Return every line from the one with "Shape (13 x" through the one with "63 191 117]", inclusive, exactly as it appears below.

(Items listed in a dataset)
+ + + + + + +
Every row gives one point. Each copy is the shape, with its points in the same order, turned, moved and blurred by noise. Is it also mirrored, or only turned?
In the rows, zero is written as 128.

Shape (8 x 3):
[[105  86 103]
 [ 82  74 135]
 [102  72 134]
 [ 90 151 133]
 [112 170 132]
 [112 125 138]
 [163 129 160]
 [122 205 165]]
Copy 1:
[[184 120 109]
 [188  82 129]
 [187  99 131]
 [107  93 112]
 [ 91 113 109]
 [138 107 135]
 [106 147 163]
 [ 51 102 130]]
Copy 1 is: only turned
Copy 2 (8 x 3):
[[114 131 101]
 [110  88  99]
 [124  98 100]
 [ 92  98 172]
 [ 96 109 188]
 [119 105 145]
 [167 119 182]
 [107  88 229]]
Copy 2 is: only turned
Copy 3:
[[105  90 154]
 [ 77 111 167]
 [ 92 108 177]
 [114 154 113]
 [145 158 107]
 [125 140 144]
 [167 152 174]
 [157 205 108]]
Copy 3 is: only turned

Shape, 9 rows:
[[ 99 148 124 138]
 [166 168 102 132]
 [ 66 112 186 135]
 [187 134 119 107]
 [110 120 172 162]
 [151  71  68 136]
 [ 72 127 182 128]
 [ 92 102 133 134]
 [137 100 167 151]]
Copy 1, 9 rows:
[[109 108 119 154]
 [132 172 133 179]
 [ 92  73 137  89]
 [158 190 135 139]
 [115  96 168 115]
 [219 121 106 148]
 [ 83  87 132  97]
 [134  89 120 119]
 [145 113 168 105]]
Copy 1 is: only turned
Copy 2:
[[134 116  67 125]
 [172  64  99 113]
 [119 186  72 161]
 [176  86 141 113]
 [131 137  88 180]
 [ 85  78 151  98]
 [133 181  68 152]
 [106 140  95 132]
 [130 129 122 170]]
Copy 2 is: only turned
Copy 3, 9 rows:
[[153 128  83 123]
 [118 183 118 128]
 [198  67 101 122]
 [100 154 157 133]
 [189 108 116 152]
 [ 72 114 104 192]
 [193  81  99 110]
 [148  87  90 145]
 [164 100 138 162]]
Copy 3 is: mirrored

Shape (13 x 8):
[[ 96 141 162 158 148 147 138 139]
 [175 123 162  67 108 109 135 123]
 [ 75 160 156 164 101  88  91 183]
 [104  97 148 177 128  94 139 126]
 [146  85 111 121 147 128 145 143]
 [176 105 148  98 135  70  71  91]
 [164 127  98 126  96  87 108 141]
 [125 134  85 148  88 132 178 178]
 [150  95 112  95 173  96 169 121]
 [ 66 122  81  86  85 149 152  76]
 [ 79 128 133 143 116 170 159 106]
 [ 96 114 133 174 182 125  86 162]
 [ 89 193 149 171 163 122  82 128]]
Copy 1 (13 x 8):
[[ 88 109 121 136 150 138 103 155]
 [195  84 128 124  80 163 146 144]
 [155  94 113 148 213 141  72 178]
 [116 118  90 162 164 128 153 175]
 [138 100 134 150 125 128 182 113]
 [221 153 136 142 106 128 159 171]
 [203 114 101 160 146 148 140 109]
 [131  63  74 160 170 154 134  81]
 [150  81 132 170  93  99 179 122]
 [147  93  64  63 132  67 124  93]
 [ 83 105  86 101 138 118 115 121]
 [109 138 163 170 192 118 126 150]
 [119 151 140 163 160 121  50 161]]
Copy 1 is: mirrored
Copy 2, 13 rows:
[[164 150 174 154  93 149  92 132]
 [ 90 102 128  60 105 132 103 139]
 [146  97 204 163 155 178 132 168]
 [177 146 167 128 152 124 140 151]
 [149 135 121 109 115 148 154 107]
 [119 113 141  40 175 177 110 124]
 [146  67 128 102 157 153 135 119]
 [162  75 115 173 100 112 145 136]
 [160 150 105  66  94 150 144 132]
 [139 139  55 162 138 149  61 159]
 [153 169 121 167 107 130  86 138]
 [173 155 181 152 139 206 156 102]
 [179 124 211 155 117 203  76 135]]
Copy 2 is: only turned
Copy 3, 13 rows:
[[109 154 178 141  96 124 150  79]
 [120  56 123  93 151 134 132 139]
 [181 134 158 144  64 116 102  60]
 [114 158 145 108  89 174 114  84]
 [ 83 115  93 111 124 148 155  81]
 [154  94 128  89 190 167 104  98]
 [160 112  77 133 137 129 114 118]
 [102 144  81 155  59 103 147 119]
 [ 52 114 101  95 149 126 119 101]
 [134 173  95  61 121  63 191 117]
 [109 179 152 114  93 113 187 101]
 [121 153 144 156 124 150 129  23]
 [162 163 182 172 145 116 117  71]]
Copy 3 is: mirrored
Copy 4 (13 x 8):
[[126  79 121  84 127 140 117 107]
 [154 145 130 168 158 169 188 132]
 [ 82  76 174 120  93 170  84 147]
 [135  72 123 124 129 119 112 165]
 [127 133 121 120 170 106 137 144]
 [202 158 175 179 133 146 128 150]
 [107 144 152 176 132 120 143 151]
 [ 38 103 102 131 145  99 153 129]
 [146 124 128 131 223 111 147 135]
 [108 140  42 167 169 153  85  90]
 [124  87  58 103 133 133 115  96]
 [131 110 168  64 130 113  80 143]
 [139  82 184 115  97 136  70  69]]
Copy 4 is: mirrored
+ + + + + + +
RESPONSE TO THIS TASK:
Shape (13 x 8):
[[ 96 141 162 158 148 147 138 139]
 [175 123 162  67 108 109 135 123]
 [ 75 160 156 164 101  88  91 183]
 [104  97 148 177 128  94 139 126]
 [146  85 111 121 147 128 145 143]
 [176 105 148  98 135  70  71  91]
 [164 127  98 126  96  87 108 141]
 [125 134  85 148  88 132 178 178]
 [150  95 112  95 173  96 169 121]
 [ 66 122  81  86  85 149 152  76]
 [ 79 128 133 143 116 170 159 106]
 [ 96 114 133 174 182 125  86 162]
 [ 89 193 149 171 163 122  82 128]]
Copy 1 (13 x 8):
[[ 88 109 121 136 150 138 103 155]
 [195  84 128 124  80 163 146 144]
 [155  94 113 148 213 141  72 178]
 [116 118  90 162 164 128 153 175]
 [138 100 134 150 125 128 182 113]
 [221 153 136 142 106 128 159 171]
 [203 114 101 160 146 148 140 109]
 [131  63  74 160 170 154 134  81]
 [150  81 132 170  93  99 179 122]
 [147  93  64  63 132  67 124  93]
 [ 83 105  86 101 138 118 115 121]
 [109 138 163 170 192 118 126 150]
 [119 151 140 163 160 121  50 161]]
Copy 1 is: mirrored
Copy 2, 13 rows:
[[164 150 174 154  93 149  92 132]
 [ 90 102 128  60 105 132 103 139]
 [146  97 204 163 155 178 132 168]
 [177 146 167 128 152 124 140 151]
 [149 135 121 109 115 148 154 107]
 [119 113 141  40 175 177 110 124]
 [146  67 128 102 157 153 135 119]
 [162  75 115 173 100 112 145 136]
 [160 150 105  66  94 150 144 132]
 [139 139  55 162 138 149  61 159]
 [153 169 121 167 107 130  86 138]
 [173 155 181 152 139 206 156 102]
 [179 124 211 155 117 203  76 135]]
Copy 2 is: only turned
Copy 3, 13 rows:
[[109 154 178 141  96 124 150  79]
 [120  56 123  93 151 134 132 139]
 [181 134 158 144  64 116 102  60]
 [114 158 145 108  89 174 114  84]
 [ 83 115  93 111 124 148 155  81]
 [154  94 128  89 190 167 104  98]
 [160 112  77 133 137 129 114 118]
 [102 144  81 155  59 103 147 119]
 [ 52 114 101  95 149 126 119 101]
 [134 173  95  61 121  63 191 117]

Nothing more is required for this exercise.